> _Task goal_:
The expected reply is all of the data, returned exactly.
*** Material provided ***
Every row gives one point. Examples show where two turns around zero, p and q, send a point. Write where each new point lands after one turn and then the other. Backwards means that the second turn is done in reverse. Each puzzle has new turns, and all numbers are rounded.

Turn p:
[17,-19] -> [23,-10]
[-20,-18] -> [-11,-25]
[3,38] -> [-13,36]
Turn q:
[-16,17] -> [16,17]
[-13,13] -> [12,14]
[-8,12] -> [11,9]
[36,6] -> [8,-36]
[0,-48] -> [-48,-3]
Where do these land?
p, then q: [-32,-25] -> [-37,16]
q, then p backwards: [19,28] -> [19,-28]
p, then q: [-3,6] -> [4,5]
p, then q: [-16,-20] -> [-25,5]
p, then q backwards: [32,12] -> [-23,26]

Turn p:
[-22,8,-14,-5] -> [-2,-18,-5,-20]
[-32,-14,4,29] -> [-13,23,-10,-36]
[-4,13,36,-4] -> [18,12,31,-7]
[17,8,-31,-11] -> [2,-26,-20,19]
[17,10,15,4] -> [18,11,7,12]
[24,-25,-10,-13] -> [-22,-2,-3,31]
Turn q:
[12,26,8,-8] -> [19,10,15,16]
[-10,-12,-29,-15] -> [-34,0,-5,11]
[-1,-8,-10,-15] -> [-18,8,2,3]
[16,17,-5,6] -> [16,5,-6,18]
[-6,-11,48,16] -> [27,-6,10,-43]
[8,-32,-18,-14] -> [-30,19,-17,-7]
[-19,19,6,31] -> [21,-36,0,1]
Where do these land?
p, then q backwards: [-24,18,23,-9] -> [-14,2,36,-5]
q, then p: [25,-23,-15,27] -> [-4,-31,-33,6]
p, then q backwards: [17,-14,1,-19] -> [-9,15,-19,-13]
q, then p backwards: [-29,-1,-12,18] -> [-8,4,-26,-24]
q, then p backwards: [10,19,3,-18] -> [17,-2,22,-2]

Turn p:
[1,-1,12,-14,-11,15,-3,20] -> [4,12,7,-18,12,-14,-11,10]
[-16,17,-22,1,18,-1,2,16] -> [25,11,-3,2,-10,14,19,14]
[7,3,6,-13,0,-10,10,-11] -> [-3,10,-1,7,-2,-3,-6,-20]
[-4,14,13,2,-2,13,0,6] -> [1,6,-2,-19,-1,8,-10,5]
[-3,-9,-14,9,-7,-5,12,7] -> [9,-12,-1,1,-10,-14,11,1]
[-9,-9,-4,-2,-10,-13,6,-11] -> [-1,-9,7,3,0,-6,11,-18]
[13,-20,-6,-7,2,16,-8,-12] -> [-18,-2,17,16,0,-8,-9,11]
[13,-3,1,14,-4,-9,-15,-17] -> [-11,-20,-6,14,8,9,-9,-5]
[-2,7,12,10,14,-6,-6,1] -> [-6,3,-17,-3,4,14,4,2]
Turn q:
[-4,-13,-6,3,4,-4,-3,8] -> [-5,-12,0,-9,-7,1,-4,5]
[-6,2,-3,-5,-15,26,-2,-2] -> [-9,-3,12,3,25,-6,10,0]
[-1,-1,3,10,-1,18,-10,-7] -> [-2,2,4,-3,19,-7,-10,7]
[-7,-3,-1,-13,0,-10,-6,-8] -> [14,-1,4,-8,-4,5,10,3]
[-8,3,3,-1,12,3,-7,10] -> [-1,-1,9,-11,-2,0,-8,-11]
[-6,2,12,0,-11,-3,-10,7] -> [6,-7,12,7,4,12,-6,-2]
[-3,8,-9,6,4,-12,-4,5] -> [9,-8,-4,0,-9,-7,-5,-8]
[33,5,7,-3,0,-7,-5,7] -> [0,5,-26,6,4,20,-7,-10]
[3,-4,-5,4,8,-10,48,-20] -> [-15,25,-11,14,-29,-17,19,17]
Where do these land?
q, then p: [7,13,0,19,14,22,-12,0] -> [1,7,-3,19,17,24,10,-2]
q, then p: [12,-7,-4,-16,-1,-24,-20,4] -> [-4,1,19,14,-11,-18,-17,13]
p, then q backwards: [0,4,2,27,9,4,-4,-5] -> [13,-22,-4,-2,-5,-11,1,10]
p, then q: [-14,-14,-11,5,7,4,19,-7] -> [-6,0,10,24,-8,5,11,9]
p, then q: [-12,0,12,-11,3,7,12,-2] -> [10,11,10,7,2,2,13,-8]
p, then q backwards: [14,6,1,-13,-6,-8,8,-1] -> [3,20,3,11,6,-1,-2,1]
p, then q: [-25,15,2,-6,-5,10,10,-6] -> [-1,18,6,7,16,14,16,-3]
p, then q backwards: [-2,-18,1,6,-6,-5,3,-4] -> [-6,0,-16,1,-5,7,6,8]
p, then q: [3,5,0,-1,-2,-5,-5,17] -> [-2,-1,-15,-7,-4,1,0,-9]
p, then q: [17,-5,-4,-10,-12,-5,-12,4] -> [9,0,-9,-11,-8,2,-20,2]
*** End of Material provided ***
> _Task output_:
Every row gives one point. Examples show where two turns around zero, p and q, send a point. Write where each new point lands after one turn and then the other. Backwards means that the second turn is done in reverse. Each puzzle has new turns, and all numbers are rounded.

Turn p:
[17,-19] -> [23,-10]
[-20,-18] -> [-11,-25]
[3,38] -> [-13,36]
Turn q:
[-16,17] -> [16,17]
[-13,13] -> [12,14]
[-8,12] -> [11,9]
[36,6] -> [8,-36]
[0,-48] -> [-48,-3]
Where do these land?
p, then q: [-32,-25] -> [-37,16]
q, then p backwards: [19,28] -> [19,-28]
p, then q: [-3,6] -> [4,5]
p, then q: [-16,-20] -> [-25,5]
p, then q backwards: [32,12] -> [-23,26]

Turn p:
[-22,8,-14,-5] -> [-2,-18,-5,-20]
[-32,-14,4,29] -> [-13,23,-10,-36]
[-4,13,36,-4] -> [18,12,31,-7]
[17,8,-31,-11] -> [2,-26,-20,19]
[17,10,15,4] -> [18,11,7,12]
[24,-25,-10,-13] -> [-22,-2,-3,31]
Turn q:
[12,26,8,-8] -> [19,10,15,16]
[-10,-12,-29,-15] -> [-34,0,-5,11]
[-1,-8,-10,-15] -> [-18,8,2,3]
[16,17,-5,6] -> [16,5,-6,18]
[-6,-11,48,16] -> [27,-6,10,-43]
[8,-32,-18,-14] -> [-30,19,-17,-7]
[-19,19,6,31] -> [21,-36,0,1]
Where do these land?
p, then q backwards: [-24,18,23,-9] -> [-14,2,36,-5]
q, then p: [25,-23,-15,27] -> [-4,-31,-33,6]
p, then q backwards: [17,-14,1,-19] -> [-9,15,-19,-13]
q, then p backwards: [-29,-1,-12,18] -> [-8,4,-26,-24]
q, then p backwards: [10,19,3,-18] -> [17,-2,22,-2]

Turn p:
[1,-1,12,-14,-11,15,-3,20] -> [4,12,7,-18,12,-14,-11,10]
[-16,17,-22,1,18,-1,2,16] -> [25,11,-3,2,-10,14,19,14]
[7,3,6,-13,0,-10,10,-11] -> [-3,10,-1,7,-2,-3,-6,-20]
[-4,14,13,2,-2,13,0,6] -> [1,6,-2,-19,-1,8,-10,5]
[-3,-9,-14,9,-7,-5,12,7] -> [9,-12,-1,1,-10,-14,11,1]
[-9,-9,-4,-2,-10,-13,6,-11] -> [-1,-9,7,3,0,-6,11,-18]
[13,-20,-6,-7,2,16,-8,-12] -> [-18,-2,17,16,0,-8,-9,11]
[13,-3,1,14,-4,-9,-15,-17] -> [-11,-20,-6,14,8,9,-9,-5]
[-2,7,12,10,14,-6,-6,1] -> [-6,3,-17,-3,4,14,4,2]
Turn q:
[-4,-13,-6,3,4,-4,-3,8] -> [-5,-12,0,-9,-7,1,-4,5]
[-6,2,-3,-5,-15,26,-2,-2] -> [-9,-3,12,3,25,-6,10,0]
[-1,-1,3,10,-1,18,-10,-7] -> [-2,2,4,-3,19,-7,-10,7]
[-7,-3,-1,-13,0,-10,-6,-8] -> [14,-1,4,-8,-4,5,10,3]
[-8,3,3,-1,12,3,-7,10] -> [-1,-1,9,-11,-2,0,-8,-11]
[-6,2,12,0,-11,-3,-10,7] -> [6,-7,12,7,4,12,-6,-2]
[-3,8,-9,6,4,-12,-4,5] -> [9,-8,-4,0,-9,-7,-5,-8]
[33,5,7,-3,0,-7,-5,7] -> [0,5,-26,6,4,20,-7,-10]
[3,-4,-5,4,8,-10,48,-20] -> [-15,25,-11,14,-29,-17,19,17]
Where do these land?
q, then p: [7,13,0,19,14,22,-12,0] -> [1,7,-3,19,17,24,10,-2]
q, then p: [12,-7,-4,-16,-1,-24,-20,4] -> [-4,1,19,14,-11,-18,-17,13]
p, then q backwards: [0,4,2,27,9,4,-4,-5] -> [13,-22,-4,-2,-5,-11,1,10]
p, then q: [-14,-14,-11,5,7,4,19,-7] -> [-6,0,10,24,-8,5,11,9]
p, then q: [-12,0,12,-11,3,7,12,-2] -> [10,11,10,7,2,2,13,-8]
p, then q backwards: [14,6,1,-13,-6,-8,8,-1] -> [3,20,3,11,6,-1,-2,1]
p, then q: [-25,15,2,-6,-5,10,10,-6] -> [-1,18,6,7,16,14,16,-3]
p, then q backwards: [-2,-18,1,6,-6,-5,3,-4] -> [-6,0,-16,1,-5,7,6,8]
p, then q: [3,5,0,-1,-2,-5,-5,17] -> [-2,-1,-15,-7,-4,1,0,-9]
p, then q: [17,-5,-4,-10,-12,-5,-12,4] -> [9,0,-9,-11,-8,2,-20,2]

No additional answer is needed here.